_MATERIAL SUPPLIED_
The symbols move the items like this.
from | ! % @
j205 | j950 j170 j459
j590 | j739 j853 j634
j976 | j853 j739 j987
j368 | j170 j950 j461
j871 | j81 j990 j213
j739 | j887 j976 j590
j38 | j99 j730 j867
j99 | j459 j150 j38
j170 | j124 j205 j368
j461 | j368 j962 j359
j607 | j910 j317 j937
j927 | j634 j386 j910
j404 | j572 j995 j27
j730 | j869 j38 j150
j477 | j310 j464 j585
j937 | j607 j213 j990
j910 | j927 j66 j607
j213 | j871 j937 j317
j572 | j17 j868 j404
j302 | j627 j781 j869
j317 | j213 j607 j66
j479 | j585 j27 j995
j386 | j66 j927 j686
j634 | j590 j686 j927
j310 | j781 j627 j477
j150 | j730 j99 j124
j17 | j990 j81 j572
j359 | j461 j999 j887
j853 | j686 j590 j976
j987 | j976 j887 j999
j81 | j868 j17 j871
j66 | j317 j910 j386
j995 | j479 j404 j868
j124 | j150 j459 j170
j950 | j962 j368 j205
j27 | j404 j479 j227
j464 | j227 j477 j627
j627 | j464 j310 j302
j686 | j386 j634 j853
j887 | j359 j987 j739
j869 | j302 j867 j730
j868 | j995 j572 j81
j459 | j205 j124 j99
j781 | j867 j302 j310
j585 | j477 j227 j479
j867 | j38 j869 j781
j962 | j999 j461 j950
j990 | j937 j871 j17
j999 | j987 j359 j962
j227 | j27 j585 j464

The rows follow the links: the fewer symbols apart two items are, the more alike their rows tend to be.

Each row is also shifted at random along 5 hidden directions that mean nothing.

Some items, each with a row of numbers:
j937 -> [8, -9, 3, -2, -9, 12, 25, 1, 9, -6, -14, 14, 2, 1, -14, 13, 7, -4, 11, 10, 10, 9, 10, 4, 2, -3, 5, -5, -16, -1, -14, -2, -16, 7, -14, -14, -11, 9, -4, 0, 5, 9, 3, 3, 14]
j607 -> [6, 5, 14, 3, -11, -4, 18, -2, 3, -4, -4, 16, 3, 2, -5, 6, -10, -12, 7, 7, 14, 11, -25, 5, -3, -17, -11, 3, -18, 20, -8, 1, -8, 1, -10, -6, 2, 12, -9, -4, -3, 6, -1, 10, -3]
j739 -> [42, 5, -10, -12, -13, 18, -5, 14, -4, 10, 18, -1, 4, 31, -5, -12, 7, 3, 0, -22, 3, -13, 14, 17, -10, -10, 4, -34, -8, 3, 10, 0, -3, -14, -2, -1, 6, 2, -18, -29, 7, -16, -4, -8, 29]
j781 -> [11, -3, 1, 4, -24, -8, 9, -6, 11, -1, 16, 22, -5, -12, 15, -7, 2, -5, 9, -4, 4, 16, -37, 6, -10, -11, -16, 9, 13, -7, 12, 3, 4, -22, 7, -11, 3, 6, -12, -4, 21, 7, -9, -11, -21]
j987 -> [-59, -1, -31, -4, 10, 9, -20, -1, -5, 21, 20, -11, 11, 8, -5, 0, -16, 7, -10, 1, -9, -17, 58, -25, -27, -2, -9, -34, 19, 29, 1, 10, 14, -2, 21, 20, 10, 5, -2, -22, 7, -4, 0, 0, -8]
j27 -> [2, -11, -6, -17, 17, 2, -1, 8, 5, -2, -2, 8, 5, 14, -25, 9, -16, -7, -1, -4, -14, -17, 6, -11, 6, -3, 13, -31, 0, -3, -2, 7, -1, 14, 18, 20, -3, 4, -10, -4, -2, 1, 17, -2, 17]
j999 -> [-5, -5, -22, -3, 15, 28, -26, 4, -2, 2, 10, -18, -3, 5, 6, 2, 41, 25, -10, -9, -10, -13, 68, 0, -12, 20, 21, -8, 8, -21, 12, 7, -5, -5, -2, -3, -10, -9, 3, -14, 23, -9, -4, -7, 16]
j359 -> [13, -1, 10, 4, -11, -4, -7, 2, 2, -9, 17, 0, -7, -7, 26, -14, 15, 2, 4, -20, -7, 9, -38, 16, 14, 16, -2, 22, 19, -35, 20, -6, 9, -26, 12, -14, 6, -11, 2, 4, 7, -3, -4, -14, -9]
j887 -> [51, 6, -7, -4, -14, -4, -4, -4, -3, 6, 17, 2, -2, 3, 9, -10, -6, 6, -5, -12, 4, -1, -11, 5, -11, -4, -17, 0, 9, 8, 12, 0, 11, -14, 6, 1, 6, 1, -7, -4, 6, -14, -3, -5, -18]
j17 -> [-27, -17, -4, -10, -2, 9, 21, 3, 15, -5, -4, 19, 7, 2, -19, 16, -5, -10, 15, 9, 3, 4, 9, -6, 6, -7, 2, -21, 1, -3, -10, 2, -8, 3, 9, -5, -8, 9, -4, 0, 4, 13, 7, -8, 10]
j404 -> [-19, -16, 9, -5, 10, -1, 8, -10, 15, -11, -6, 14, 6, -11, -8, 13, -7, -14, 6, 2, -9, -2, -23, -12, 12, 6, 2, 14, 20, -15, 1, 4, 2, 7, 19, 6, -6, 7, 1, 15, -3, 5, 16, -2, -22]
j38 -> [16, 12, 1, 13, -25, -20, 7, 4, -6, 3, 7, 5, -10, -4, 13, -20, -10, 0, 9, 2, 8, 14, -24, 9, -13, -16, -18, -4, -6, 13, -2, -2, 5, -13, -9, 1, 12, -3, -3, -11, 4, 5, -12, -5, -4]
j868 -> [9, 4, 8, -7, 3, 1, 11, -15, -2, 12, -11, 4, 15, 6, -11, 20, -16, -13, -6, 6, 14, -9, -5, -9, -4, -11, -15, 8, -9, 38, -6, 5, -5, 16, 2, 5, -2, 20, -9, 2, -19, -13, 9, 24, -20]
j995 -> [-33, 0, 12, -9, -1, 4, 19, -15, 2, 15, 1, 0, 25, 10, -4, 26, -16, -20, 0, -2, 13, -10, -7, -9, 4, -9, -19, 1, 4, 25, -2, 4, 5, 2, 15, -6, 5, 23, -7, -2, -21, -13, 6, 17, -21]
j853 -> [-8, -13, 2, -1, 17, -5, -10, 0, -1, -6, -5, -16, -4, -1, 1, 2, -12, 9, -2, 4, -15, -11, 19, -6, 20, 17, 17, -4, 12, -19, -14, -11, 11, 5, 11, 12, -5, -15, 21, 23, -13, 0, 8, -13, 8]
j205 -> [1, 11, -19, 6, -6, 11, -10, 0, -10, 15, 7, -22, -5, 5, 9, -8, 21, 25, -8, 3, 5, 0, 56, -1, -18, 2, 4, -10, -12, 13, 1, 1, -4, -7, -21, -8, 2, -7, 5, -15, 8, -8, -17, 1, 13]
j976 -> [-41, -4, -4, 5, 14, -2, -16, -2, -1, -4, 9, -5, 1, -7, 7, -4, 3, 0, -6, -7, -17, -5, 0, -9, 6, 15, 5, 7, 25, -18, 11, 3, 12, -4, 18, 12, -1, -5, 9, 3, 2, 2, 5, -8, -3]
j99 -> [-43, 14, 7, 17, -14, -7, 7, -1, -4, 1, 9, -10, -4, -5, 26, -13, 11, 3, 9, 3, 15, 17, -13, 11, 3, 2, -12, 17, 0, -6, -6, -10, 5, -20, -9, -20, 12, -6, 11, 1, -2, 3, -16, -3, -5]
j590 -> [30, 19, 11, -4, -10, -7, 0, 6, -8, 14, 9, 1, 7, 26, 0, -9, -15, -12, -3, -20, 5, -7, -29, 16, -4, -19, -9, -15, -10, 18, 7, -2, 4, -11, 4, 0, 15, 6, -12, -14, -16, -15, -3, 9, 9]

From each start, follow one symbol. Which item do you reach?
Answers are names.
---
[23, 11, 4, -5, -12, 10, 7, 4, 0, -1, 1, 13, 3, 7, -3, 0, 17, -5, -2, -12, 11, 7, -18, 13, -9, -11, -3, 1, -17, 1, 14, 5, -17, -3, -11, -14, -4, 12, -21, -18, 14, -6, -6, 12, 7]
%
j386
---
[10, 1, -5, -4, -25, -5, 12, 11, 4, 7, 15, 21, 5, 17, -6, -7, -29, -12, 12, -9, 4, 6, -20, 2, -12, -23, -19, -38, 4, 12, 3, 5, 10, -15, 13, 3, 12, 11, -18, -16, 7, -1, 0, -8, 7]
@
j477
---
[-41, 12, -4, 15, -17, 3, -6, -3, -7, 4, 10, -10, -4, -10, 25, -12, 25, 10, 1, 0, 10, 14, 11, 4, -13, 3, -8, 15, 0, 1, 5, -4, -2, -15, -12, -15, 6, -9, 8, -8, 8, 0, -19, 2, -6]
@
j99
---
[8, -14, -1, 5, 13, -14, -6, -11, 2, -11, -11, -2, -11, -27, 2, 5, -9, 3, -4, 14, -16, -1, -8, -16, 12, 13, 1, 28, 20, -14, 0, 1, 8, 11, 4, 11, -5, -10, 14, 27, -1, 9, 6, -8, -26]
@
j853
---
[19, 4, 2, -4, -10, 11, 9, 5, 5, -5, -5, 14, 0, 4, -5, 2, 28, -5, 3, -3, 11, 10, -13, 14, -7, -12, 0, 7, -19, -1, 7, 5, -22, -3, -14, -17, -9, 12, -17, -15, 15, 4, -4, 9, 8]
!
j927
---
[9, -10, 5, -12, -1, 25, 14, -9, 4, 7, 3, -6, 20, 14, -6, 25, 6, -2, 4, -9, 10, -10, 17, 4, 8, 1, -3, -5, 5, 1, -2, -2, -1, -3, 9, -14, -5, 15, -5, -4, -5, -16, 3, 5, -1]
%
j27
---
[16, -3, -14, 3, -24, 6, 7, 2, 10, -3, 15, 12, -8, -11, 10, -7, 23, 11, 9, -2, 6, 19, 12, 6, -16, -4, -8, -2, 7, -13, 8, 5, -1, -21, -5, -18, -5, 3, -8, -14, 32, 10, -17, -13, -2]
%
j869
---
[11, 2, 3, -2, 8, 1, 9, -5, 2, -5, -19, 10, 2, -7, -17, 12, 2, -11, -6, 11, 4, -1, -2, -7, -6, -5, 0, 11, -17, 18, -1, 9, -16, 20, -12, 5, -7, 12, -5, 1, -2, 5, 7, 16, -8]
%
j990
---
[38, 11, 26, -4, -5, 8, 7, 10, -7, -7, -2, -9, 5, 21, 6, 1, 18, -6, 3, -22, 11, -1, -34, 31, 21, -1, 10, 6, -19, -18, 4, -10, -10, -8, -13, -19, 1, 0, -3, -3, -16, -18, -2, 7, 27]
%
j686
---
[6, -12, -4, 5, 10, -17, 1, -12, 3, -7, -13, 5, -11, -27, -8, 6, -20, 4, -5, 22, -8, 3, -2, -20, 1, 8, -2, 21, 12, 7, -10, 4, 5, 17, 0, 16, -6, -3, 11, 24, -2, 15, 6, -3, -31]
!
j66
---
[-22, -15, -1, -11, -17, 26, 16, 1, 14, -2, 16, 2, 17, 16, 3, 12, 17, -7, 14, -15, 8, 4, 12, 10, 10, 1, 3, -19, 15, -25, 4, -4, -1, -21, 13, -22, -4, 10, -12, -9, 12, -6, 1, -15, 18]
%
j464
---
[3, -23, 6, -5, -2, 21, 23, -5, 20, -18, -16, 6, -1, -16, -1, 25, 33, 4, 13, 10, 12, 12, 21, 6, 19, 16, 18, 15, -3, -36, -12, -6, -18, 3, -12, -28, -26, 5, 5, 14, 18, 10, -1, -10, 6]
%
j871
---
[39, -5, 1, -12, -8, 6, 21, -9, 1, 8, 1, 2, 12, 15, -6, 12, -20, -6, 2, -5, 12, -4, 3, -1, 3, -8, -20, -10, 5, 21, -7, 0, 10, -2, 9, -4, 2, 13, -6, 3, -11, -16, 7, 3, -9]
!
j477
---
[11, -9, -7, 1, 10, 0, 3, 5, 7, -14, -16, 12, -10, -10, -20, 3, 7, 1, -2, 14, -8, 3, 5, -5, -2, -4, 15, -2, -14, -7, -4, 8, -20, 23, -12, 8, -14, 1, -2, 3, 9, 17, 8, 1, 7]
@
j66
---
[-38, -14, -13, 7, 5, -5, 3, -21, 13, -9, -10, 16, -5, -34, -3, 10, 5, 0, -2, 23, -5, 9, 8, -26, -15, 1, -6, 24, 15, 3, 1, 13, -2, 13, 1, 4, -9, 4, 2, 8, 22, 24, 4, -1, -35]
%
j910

* * *

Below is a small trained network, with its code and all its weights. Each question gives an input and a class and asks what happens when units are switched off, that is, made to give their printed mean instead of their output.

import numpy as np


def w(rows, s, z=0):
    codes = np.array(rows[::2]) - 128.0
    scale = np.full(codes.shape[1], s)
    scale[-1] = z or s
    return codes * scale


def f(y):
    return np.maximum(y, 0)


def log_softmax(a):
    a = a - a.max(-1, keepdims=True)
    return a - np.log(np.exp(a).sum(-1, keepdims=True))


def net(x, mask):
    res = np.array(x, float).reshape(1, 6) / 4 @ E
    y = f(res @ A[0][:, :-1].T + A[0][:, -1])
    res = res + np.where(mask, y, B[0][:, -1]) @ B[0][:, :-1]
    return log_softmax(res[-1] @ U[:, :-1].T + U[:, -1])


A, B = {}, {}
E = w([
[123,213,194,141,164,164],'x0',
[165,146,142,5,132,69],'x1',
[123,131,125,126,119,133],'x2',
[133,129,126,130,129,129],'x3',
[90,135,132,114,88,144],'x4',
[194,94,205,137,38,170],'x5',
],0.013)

_WORK TO BE COMPLETED_
Only one part of the material above is to be transcribed, namely the lines starting with the line that has "j213 | j871 j937 j317" and going on through the line that has "-16, -4, -8, 29]", exactly as they stand.

_OUTPUT OF THE TASK_
j213 | j871 j937 j317
j572 | j17 j868 j404
j302 | j627 j781 j869
j317 | j213 j607 j66
j479 | j585 j27 j995
j386 | j66 j927 j686
j634 | j590 j686 j927
j310 | j781 j627 j477
j150 | j730 j99 j124
j17 | j990 j81 j572
j359 | j461 j999 j887
j853 | j686 j590 j976
j987 | j976 j887 j999
j81 | j868 j17 j871
j66 | j317 j910 j386
j995 | j479 j404 j868
j124 | j150 j459 j170
j950 | j962 j368 j205
j27 | j404 j479 j227
j464 | j227 j477 j627
j627 | j464 j310 j302
j686 | j386 j634 j853
j887 | j359 j987 j739
j869 | j302 j867 j730
j868 | j995 j572 j81
j459 | j205 j124 j99
j781 | j867 j302 j310
j585 | j477 j227 j479
j867 | j38 j869 j781
j962 | j999 j461 j950
j990 | j937 j871 j17
j999 | j987 j359 j962
j227 | j27 j585 j464

The rows follow the links: the fewer symbols apart two items are, the more alike their rows tend to be.

Each row is also shifted at random along 5 hidden directions that mean nothing.

Some items, each with a row of numbers:
j937 -> [8, -9, 3, -2, -9, 12, 25, 1, 9, -6, -14, 14, 2, 1, -14, 13, 7, -4, 11, 10, 10, 9, 10, 4, 2, -3, 5, -5, -16, -1, -14, -2, -16, 7, -14, -14, -11, 9, -4, 0, 5, 9, 3, 3, 14]
j607 -> [6, 5, 14, 3, -11, -4, 18, -2, 3, -4, -4, 16, 3, 2, -5, 6, -10, -12, 7, 7, 14, 11, -25, 5, -3, -17, -11, 3, -18, 20, -8, 1, -8, 1, -10, -6, 2, 12, -9, -4, -3, 6, -1, 10, -3]
j739 -> [42, 5, -10, -12, -13, 18, -5, 14, -4, 10, 18, -1, 4, 31, -5, -12, 7, 3, 0, -22, 3, -13, 14, 17, -10, -10, 4, -34, -8, 3, 10, 0, -3, -14, -2, -1, 6, 2, -18, -29, 7, -16, -4, -8, 29]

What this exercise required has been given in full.